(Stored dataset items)
────────────────
(in the rows, 128 means zero)
Facts:
{bafla bepil bomepom dalam dovu drabu dreski festo flugrugrom gelok gribevar klarare kofa laka ledunar stisi tagel tralor trufipim vaten} γ d
{beris brabal brabrus bredrer brene bufa busur debe defliful dibro dodin dokar donibri dreklan drigra drirar dumo fadido febo feklon felobi figer flafil flasis flusos foplem gasta gepa givol godrezas greskar grito groskir grotel gruklubru kabom kiduski kliklal klogral klukapim lasumo ligritak lofi lomu lutral moklal moplofum nepim nifle noskin noskon nugrak nugrepes paskom pedigam platrak pligri puleklok riden ridol rutruk sesan siskeflun sitran skaze skidel skonin skotu stelam stiklas stiko tilo tolon tregragrul trili trofa vagros vapa vebrur vemal vevaple viba vigu vimal vubrim vuma zabor zimin zudek} γ a
{bifi brakles brola debrem fadam flurer klekur kodro lovufel ludrim mife neplu nepul niflek nutril plimomik redustol retrel skagre skalol tipoklu zavok} γ e
{boklis boplo bradri briva dasor dopus drisun droskos fibin flefi fleka flelus fonon fugu fuluski geskil grebri greru klefam klimilo lipa lovum mova nilus runitril skili skonol skudranil skuro tipar tradre trobrin vezemum vikluk zagram zostus} γ c
{bretas drazatak drosi drukudrok duliplek flibur kesefin klavo klero kliku kloflan lifom livil ludrek lunanur naber nagrel nobabros pibim plaklas pligu rotin sada skatil skogol staskol totrus trapum trozar tusa vivuga vizer zadro zamaklen zudran} γ b
bafla β [festo]
bepil β [grotel lutral]
beris β [plimomik briva]
bifi β [totrus tregragrul]
boklis β [fuluski dasor grotel skudranil fleka]
bomepom β [nugrak]
boplo β [debe]
brabal β [naber viba]
brabrus β [gasta]
bradri β [fadido tusa]
brakles β [tregragrul]
bredrer β [totrus lasumo]
brene β [brabrus skuro]
bretas β [lipa vemal]
briva β [dreklan]
brola β [tusa]
bufa β [flugrugrom skuro]
busur β [fugu debe debrem]
dalam β [dumo tusa]
dasor β [grotel]
defliful β [grotel dokar klero]
dibro β [flibur]
dodin β [flurer]
dokar β [dasor]
donibri β [flugrugrom grotel dumo]
dopus β [bomepom pedigam]
dovu β [flugrugrom]
drabu β [festo]
drazatak β [lifom tusa]
dreklan β [dumo tusa]
dreski β [fonon]
drigra β [vemal tusa]
drirar β [nobabros]
drisun β [viba]
drosi β [trobrin dasor]
droskos β [drukudrok]
drukudrok β [grotel tusa]
duliplek β [skudranil tusa drosi]
dumo β [tusa]
fadam β [skatil klogral]
fadido β [fleka tusa]
febo β [donibri stiko lomu]
feklon β [plaklas]
felobi β [vuma sada]
festo β [totrus skuro skonin]
fibin β [tilo]
figer β [vemal dumo lasumo tusa]
flafil β [trobrin grito]
flasis β [zadro lovufel plaklas felobi]
flefi β [fuluski skalol]
fleka β [flugrugrom dumo lasumo]
flelus β [vezemum]
flibur β [totrus dumo]
flurer β [fuluski flugrugrom tusa]
flusos β [vezemum kloflan]
foplem β [tagel dumo dreski]
fugu β [figer vezemum]
fuluski β [lasumo fleka]
gasta β [lutral]
gelok β [flurer stelam ledunar dreski]
gepa β [flugrugrom geskil grotel pibim kloflan]
givol β [skalol grebri]
greru β [grotel ledunar]
greskar β [lutral brakles]
gribevar β [dasor tusa]
grito β [flurer dalam noskin]
groskir β [lovufel skuro tusa]
grotel β [tusa]
gruklubru β [grito skonin]
kabom β [drigra]
kesefin β [fonon tradre]
kiduski β [droskos dokar]
klarare β [gribevar zostus drazatak viba]
klavo β [flibur zudran]
klefam β [trapum plaklas bredrer brola tusa flelus]
klekur β [stiko gasta]
klero β [totrus dumo tusa]
kliklal β [fonon]
kliku β [sitran fonon]
klimilo β [vizer drukudrok]
kloflan β [fuluski plimomik skudranil tusa]
klogral β [skudranil nugrak]
klukapim β [vubrim]
kodro β [debe]
kofa β [flusos stiko dalam]
laka β [vubrim vezemum]
lasumo β [dasor grotel]
ledunar β [vuma grotel skuro]
lifom β [dasor dokar]
ligritak β [lipa dokar]
lipa β [dasor tregragrul pibim]
livil β [nugrepes donibri febo]
lofi β [tusa]
lomu β [donibri fleka]
lovufel β [dasor plimomik tusa]
lovum β [boklis tusa trufipim]
ludrek β [grebri]
ludrim β [grebri]
lunanur β [lifom mova dokar viba]
lutral β [fonon grotel]
moklal β [figer drazatak]
moplofum β [lovufel]
mova β [skudranil vezemum tralor]
naber β [grotel]
nagrel β [vezemum]
nepim β [dasor retrel]
neplu β [tusa]
nepul β [pibim]
nifle β [flugrugrom trili]
niflek β [plimomik brabal]
nilus β [fuluski flugrugrom]
noskin β [skaze tusa]
nugrak β [vemal]
nugrepes β [donibri fleka tusa]
nutril β [flibur skaze dodin tusa]
paskom β [trobrin lutral]
pibim β [grotel]
plaklas β [flugrugrom tusa]
platrak β [flurer grotel]
pligri β [dasor skaze grebri lasumo dokar]
pligu β [debe skonin]
plimomik β [donibri naber]
puleklok β [gribevar plimomik]
redustol β [skaze]
retrel β [staskol trapum zudran grebri]
riden β [defliful tusa]
ridol β [flugrugrom vezemum]
rotin β [flurer vizer]
runitril β [klukapim laka geskil totrus]
rutruk β [nobabros]
sada β [nugrak flelus]
sesan β [plimomik vubrim]
siskeflun β [drukudrok brakles]
sitran β [stiko]
skagre β [fuluski]
skalol β [pibim]
skaze β [boklis]
skidel β [skatil lovufel dumo tusa]
skili β [flibur vimal grito]
skogol β [flugrugrom skudranil]
skonin β [fleka]
skotu β [flusos lasumo]
skuro β [neplu]
staskol β [nugrepes lipa]
stelam β [nugrak]
stiklas β [debe]
stiko β [plaklas lasumo]
stisi β [trobrin grotel skudranil flafil]
tagel β [vezemum dalam]
tilo β [naber]
tipar β [dreklan pibim drosi]
tipoklu β [bifi grotel skalol vimal]
tolon β [debrem dokar tusa]
totrus β [plaklas vubrim dumo vezemum fleka]
trili β [klukapim zudek]
trobrin β [tusa]
trofa β [bifi flasis fadam stiko flelus]
trozar β [stiko]
trufipim β [flugrugrom grotel]
vagros β [grotel]
vapa β [skonol bufa]
vaten β [vezemum]
vebrur β [flibur]
vemal β [grotel skaze]
vevaple β [fadam]
vezemum β [donibri]
viba β [dasor fleka]
vigu β [totrus ridol vemal dumo tusa]
vikluk β [dumo]
vimal β [sesan debrem]
vivuga β [totrus noskin]
vizer β [plimomik vezemum]
vubrim β [tusa]
zabor β [trobrin]
zadro β [donibri skaze tusa]
zagram β [nugrak]
zamaklen β [fibin grotel dumo godrezas dokar]
zavok β [noskon nobabros dreklan]
zimin β [nugrepes debe]
zostus β [vezemum lovum viba]
zudek β [stiko]
zudran β [dreklan dumo]

Known rows:
[122 140 104 109 124 122 106 114 114 161 133 134 152 142 132 102  95 153
 166 135 137 129 135 121 158 126 138 144 107]: pligu
[134 131 107  99 139  98 126 125 117 170 126 143 146 143 136  87 100 146
 120 140 136 125 128 123 155 122 159 144 119]: zudran
[128 137 139 145  88 132 108 122 118 124 130 143 120 112 143 121 152 116
  90 142 137 123 113 134 104 143 144 138  92]: droskos
[145 143 158 130 173 128 153 122  83 128 132 107 124 148 133 134 100 139
 117  95 147 125 115 127  78 143 117  87 104]: dovu
[130 146 146 137 143 120 156 117 102 135 142 103 114 148 111 124  78 148
 161 108 136 118  95 131  92 147 125 101 115]: kofa
[123 112 128 132 121 134 132 140 139 130 107 121 125 123 121 148 131 136
 134 119 116 130 138 120 155 121 119 110 152]: busur
[133 132 150 140 110 133 104 138  86 123 129 144 128 112 153 133 160 109
  78 134 142 129 128 140  98 143 136 125  74]: nilus
[124 140 107 110 126 121 108 111 118 161 131 139 152 140 133 100 103 151
 170 134 137 130 137 120 161 126 138 148 108]: ludrek
[123 116 130 134 122 134 133 139 139 130 111 126 126 124 120 148 128 130
 146 115 115 132 138 125 165 121 116 118 152]: puleklok
[118 142  97 118 142 108 121 110 146 110 138 141 159 148 129 102 133 139
 171 120 150 129 126 128 147 115 150 170 109]: drukudrok
[144 151 149 141 157 101 160  91 125 109 125  92 123 145 118 132 104 153
 124 111 146 124  91 125 102 139 131 133 120]: bepil
[126 149 110 111 115 126 101 116 130 169 137 139 158 142 142 108  80 152
 141 119 138 132 136 120 139 121 138 133 112]: sada
[125 115 132 136 120 135 138 138 139 129 113 128 126 124 119 148 125 127
 144 117 116 133 136 124 159 121 121 114 156]: sesan
[129 131  99 102 144 106 138 131 129 155 136 154 145 148 134  79 114 131
 133 127 139 120 129 128 135 118 161 143 117]: klero
[115 111 117 134 130 145 155 157 163  98 124 144 124 132 119 132 153 108
 154  96 121 123 138 132 118 113 125 108 149]: vubrim
[120 113 120 131 126 139 147 154 167 108 120 135 127 130 123 139 145 117
 130  97 122 123 136 130 117 113 122 109 149]: drigra
[132 137 144 144  90 135 110 124 113 131 126 147 119 111 143 117 154 114
 105 144 134 123 115 138 110 145 138 144  91]: drisun
[145 149 150 139 159 106 161  98 120 111 126  91 123 145 121 132 104 155
 122 109 146 124  96 124  94 140 130 125 119]: ledunar
[125 113 129 131 122 129 131 141 140 127 106 121 126 124 125 150 127 137
 126 119 118 131 138 122 150 121 119 112 152]: felobi
[130 133 131 143  92 148 111 110 110 123 120 137 112 111 142 114 182 128
  95 155 138 119 128 122  93 150 139 136  92]: grebri
[126 142 117 105 156 152 108 103 121 110 188 106 117 126 125 118 128 114
  88 183 125 129 138 124  43 137 111 138 130]: debrem

Rows:
No name comes twice in this set of rows, the named rows included.
[141 137 150 143 107 115 111 119 115 110 112 142 124 107 145 120 172 111
 114 140 139 127 114 145 134 143 131 173  80] : boklis
[130 116 131 138 131 105 133 131 162 105 105 109 134 122 124 159 140 138
 109 120 124 134 124 124 162 113 129 137 154] : vemal
[130 120 136 130 117 138 124 143 154 137 112 120 132 124 136 158 115 138
 100 104 118 132 141 121 131 116 114  99 151] : klogral
[128 148 125 107 149 136 103 117 132 114 194 112 123 126 128 123 100 108
  94 170 123 132 124 139  50 130 112 143 131] : redustol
────────────────
**Exercise objective**
In the entries above, please find the line with "grito β [flurer dalam noskin]" and the line with "livil β [nugrepes donibri febo]", then write out exactly those two lines and every line between them, and nothing more.

**Your solution**
grito β [flurer dalam noskin]
groskir β [lovufel skuro tusa]
grotel β [tusa]
gruklubru β [grito skonin]
kabom β [drigra]
kesefin β [fonon tradre]
kiduski β [droskos dokar]
klarare β [gribevar zostus drazatak viba]
klavo β [flibur zudran]
klefam β [trapum plaklas bredrer brola tusa flelus]
klekur β [stiko gasta]
klero β [totrus dumo tusa]
kliklal β [fonon]
kliku β [sitran fonon]
klimilo β [vizer drukudrok]
kloflan β [fuluski plimomik skudranil tusa]
klogral β [skudranil nugrak]
klukapim β [vubrim]
kodro β [debe]
kofa β [flusos stiko dalam]
laka β [vubrim vezemum]
lasumo β [dasor grotel]
ledunar β [vuma grotel skuro]
lifom β [dasor dokar]
ligritak β [lipa dokar]
lipa β [dasor tregragrul pibim]
livil β [nugrepes donibri febo]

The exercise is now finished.